Segment Open
[ 67 -74 -32  64  63] : (31)
[-10 -75  78  -7  -7] : (5)
[-10 -75  78  -7  58] : (121)
[84 60 12 85 80] : (41)
(41)  [84 60 12 85 80]
find: [-10 -75  78  -7  -7]  (5)

[-39  64 -41 -33 -32]  (10)
[-51  23 -50  18  17]  (141)
[ 56 -22  56 -35 -36]  (2)
[48 23 18 18 17]  (25)
[-52  72 -55 -33 -28]  (92)
[ 58 -22  56 -35 -37]  (36)
size: [-51]  1
where: [-28]  (92), 4
again (2):   [56]
(25)  [48 23 18 18 17]
(2)  [ 56 -22  56 -35 -36]
again (25):   [18]
find: [ 58 -22  56 -35 -37]  (36)

[-15  26   4   4 -19   6  22   2  47  63  20  22]  (52)
[-18  50 -17 -48 -33 -18  -6 -22   4 -50   1 -18]  (101)
[  3  -7   9  24  26  26  40 -13  35  -6 -39  20]  (12)
[ 44  53   9  14  12  31  16   8 -13 -57  16  -2]  (64)
again (101):   [-18]
again (12):   [26]

[ 15  29   9   9  33 -57  84 -28 -21 -38] -> (80)
[ 86  -3 -18  -5  40  17   8 -18  41  19] -> (111)
[ 26  51 -51  25 -22  18   9  71  -8 -46] -> (115)
[ 86  -3 -18  -5  40  17   8  49  41  19] -> (8)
Segment Closed
Exercise brief> The requested output is the line holding "-41 -33 -32]" and every line after it up to the last line of the listing, exactly, with nothing else.

Written solution>
[-39  64 -41 -33 -32]  (10)
[-51  23 -50  18  17]  (141)
[ 56 -22  56 -35 -36]  (2)
[48 23 18 18 17]  (25)
[-52  72 -55 -33 -28]  (92)
[ 58 -22  56 -35 -37]  (36)
size: [-51]  1
where: [-28]  (92), 4
again (2):   [56]
(25)  [48 23 18 18 17]
(2)  [ 56 -22  56 -35 -36]
again (25):   [18]
find: [ 58 -22  56 -35 -37]  (36)

[-15  26   4   4 -19   6  22   2  47  63  20  22]  (52)
[-18  50 -17 -48 -33 -18  -6 -22   4 -50   1 -18]  (101)
[  3  -7   9  24  26  26  40 -13  35  -6 -39  20]  (12)
[ 44  53   9  14  12  31  16   8 -13 -57  16  -2]  (64)
again (101):   [-18]
again (12):   [26]

[ 15  29   9   9  33 -57  84 -28 -21 -38] -> (80)
[ 86  -3 -18  -5  40  17   8 -18  41  19] -> (111)
[ 26  51 -51  25 -22  18   9  71  -8 -46] -> (115)
[ 86  -3 -18  -5  40  17   8  49  41  19] -> (8)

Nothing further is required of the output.